■ **Instructions for the task**
A faithful, complete copy of the records is required.

Given information section start

Each row is a point. A path goes straight from each point to the next, and from the last back to the first. The post is the endless flat space through its rows: a point in 2 columns, a line in 3, a plane in 4, and so on, so that a path can go around it. Count how often the path circles the post. Going back the other way cancels.

Post:
[[-1.0  0.4  5.8]
 [-1.8  0.3 -7.0]]
Path, 7 rows:
[[-4.5  0.2 -5.0]
 [-3.2 -8.7 -1.2]
 [ 2.6 -2.1 -2.4]
 [ 4.7 -0.7  2.2]
 [ 0.2 -4.2  4.0]
 [-7.3 -4.9 -1.2]
 [-4.6  1.5  3.4]]
Times around: 0

Post, 3 rows:
[[-0.6 -3.6  3.7 -2.7]
 [-0.3 -3.4  5.8  8.7]
 [-1.3 -3.6 -3.4 -7.2]]
Path (10 x 4):
[[-1.6 -6.2  1.9 -5.0]
 [ 0.4 -5.0 -1.0  1.6]
 [ 4.6 -3.4 -4.0  0.7]
 [ 2.2 -0.7  4.5  0.8]
 [ 4.3 -4.3  1.0  4.0]
 [ 1.8 -5.2  4.0  0.8]
 [ 5.8 -1.7 -1.9 -6.7]
 [-0.8  2.5  2.6 -4.0]
 [-5.1 -0.2  1.0 -7.5]
 [-7.5 -4.6  1.6  2.7]]
Times around: 1

Post:
[[-1.4 -1.4 -6.6 -1.4  3.6 -6.2]
 [-1.5 -3.1  4.0  8.5 -2.0 -4.5]
 [-1.1 -3.2  1.2  6.8 -7.1 -1.6]
 [-2.3  0.9  5.4  6.4 -5.6  9.7]
 [-1.6  2.0  0.1 -5.7  0.6 -1.3]]
Path, 28 rows:
[[-1.7 -3.9  5.0  1.0 -4.0 -2.6]
 [-8.1 -2.5 -2.2 -1.3 -3.2 -0.8]
 [-4.7  4.7  2.2  5.0  1.8 -1.5]
 [ 0.4  4.5  1.1  4.2 -3.6 -2.2]
 [ 4.1 -1.3 -3.8  5.4 -6.4 -0.4]
 [ 1.1  0.2 -1.2 13.9 -1.8 -3.2]
 [ 3.3  0.1  0.5 -1.5 -4.7  1.9]
 [ 0.1 -6.3  2.4  4.1 -1.4  0.0]
 [-3.8 -5.7 -3.8  2.4 -6.5 -3.5]
 [-8.0 -2.5 -3.5  4.8 -1.7 -5.6]
 [-3.0  3.7 -1.8 -1.9  1.0 -1.9]
 [ 2.5  2.4 -5.5  8.9  0.8 -0.9]
 [ 5.7 -3.4 -2.4  5.0 -0.4  0.0]
 [ 1.5 -9.0 -3.2  3.9  4.4 -4.0]
 [-3.4 -3.4 -1.4 -3.0 -1.0 -0.3]
 [-8.7 -0.3 -3.3  4.7 -0.3  2.1]
 [-3.0  1.9  2.6  7.6 -3.2  0.2]
 [-0.1  1.2 -3.8  2.5  0.1 -4.4]
 [ 2.4 -0.1  1.9  0.2 -5.9 -0.3]
 [-0.3 -4.6  1.5  3.9  2.0 -3.7]
 [-3.8 -2.3  1.8  1.1 -1.0  0.8]
 [-6.3  0.1  5.0  3.5 -3.8 -1.1]
 [-2.8  1.5  2.4  1.1  0.4 -3.9]
 [ 0.4  2.1  5.6  0.1 -7.4 -0.3]
 [ 4.6 -2.6 -0.8  1.7  0.3 -4.3]
 [ 3.7 -4.7  2.8  0.5 -4.5 -3.2]
 [ 5.5 -4.0  3.3  6.9 -8.1 -1.2]
 [-0.1 -6.0  2.0 10.6 -2.0 -4.5]]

Given information section end

■ **Exercise answer**
Each row is a point. A path goes straight from each point to the next, and from the last back to the first. The post is the endless flat space through its rows: a point in 2 columns, a line in 3, a plane in 4, and so on, so that a path can go around it. Count how often the path circles the post. Going back the other way cancels.

Post:
[[-1.0  0.4  5.8]
 [-1.8  0.3 -7.0]]
Path, 7 rows:
[[-4.5  0.2 -5.0]
 [-3.2 -8.7 -1.2]
 [ 2.6 -2.1 -2.4]
 [ 4.7 -0.7  2.2]
 [ 0.2 -4.2  4.0]
 [-7.3 -4.9 -1.2]
 [-4.6  1.5  3.4]]
Times around: 0

Post, 3 rows:
[[-0.6 -3.6  3.7 -2.7]
 [-0.3 -3.4  5.8  8.7]
 [-1.3 -3.6 -3.4 -7.2]]
Path (10 x 4):
[[-1.6 -6.2  1.9 -5.0]
 [ 0.4 -5.0 -1.0  1.6]
 [ 4.6 -3.4 -4.0  0.7]
 [ 2.2 -0.7  4.5  0.8]
 [ 4.3 -4.3  1.0  4.0]
 [ 1.8 -5.2  4.0  0.8]
 [ 5.8 -1.7 -1.9 -6.7]
 [-0.8  2.5  2.6 -4.0]
 [-5.1 -0.2  1.0 -7.5]
 [-7.5 -4.6  1.6  2.7]]
Times around: 1

Post:
[[-1.4 -1.4 -6.6 -1.4  3.6 -6.2]
 [-1.5 -3.1  4.0  8.5 -2.0 -4.5]
 [-1.1 -3.2  1.2  6.8 -7.1 -1.6]
 [-2.3  0.9  5.4  6.4 -5.6  9.7]
 [-1.6  2.0  0.1 -5.7  0.6 -1.3]]
Path, 28 rows:
[[-1.7 -3.9  5.0  1.0 -4.0 -2.6]
 [-8.1 -2.5 -2.2 -1.3 -3.2 -0.8]
 [-4.7  4.7  2.2  5.0  1.8 -1.5]
 [ 0.4  4.5  1.1  4.2 -3.6 -2.2]
 [ 4.1 -1.3 -3.8  5.4 -6.4 -0.4]
 [ 1.1  0.2 -1.2 13.9 -1.8 -3.2]
 [ 3.3  0.1  0.5 -1.5 -4.7  1.9]
 [ 0.1 -6.3  2.4  4.1 -1.4  0.0]
 [-3.8 -5.7 -3.8  2.4 -6.5 -3.5]
 [-8.0 -2.5 -3.5  4.8 -1.7 -5.6]
 [-3.0  3.7 -1.8 -1.9  1.0 -1.9]
 [ 2.5  2.4 -5.5  8.9  0.8 -0.9]
 [ 5.7 -3.4 -2.4  5.0 -0.4  0.0]
 [ 1.5 -9.0 -3.2  3.9  4.4 -4.0]
 [-3.4 -3.4 -1.4 -3.0 -1.0 -0.3]
 [-8.7 -0.3 -3.3  4.7 -0.3  2.1]
 [-3.0  1.9  2.6  7.6 -3.2  0.2]
 [-0.1  1.2 -3.8  2.5  0.1 -4.4]
 [ 2.4 -0.1  1.9  0.2 -5.9 -0.3]
 [-0.3 -4.6  1.5  3.9  2.0 -3.7]
 [-3.8 -2.3  1.8  1.1 -1.0  0.8]
 [-6.3  0.1  5.0  3.5 -3.8 -1.1]
 [-2.8  1.5  2.4  1.1  0.4 -3.9]
 [ 0.4  2.1  5.6  0.1 -7.4 -0.3]
 [ 4.6 -2.6 -0.8  1.7  0.3 -4.3]
 [ 3.7 -4.7  2.8  0.5 -4.5 -3.2]
 [ 5.5 -4.0  3.3  6.9 -8.1 -1.2]
 [-0.1 -6.0  2.0 10.6 -2.0 -4.5]]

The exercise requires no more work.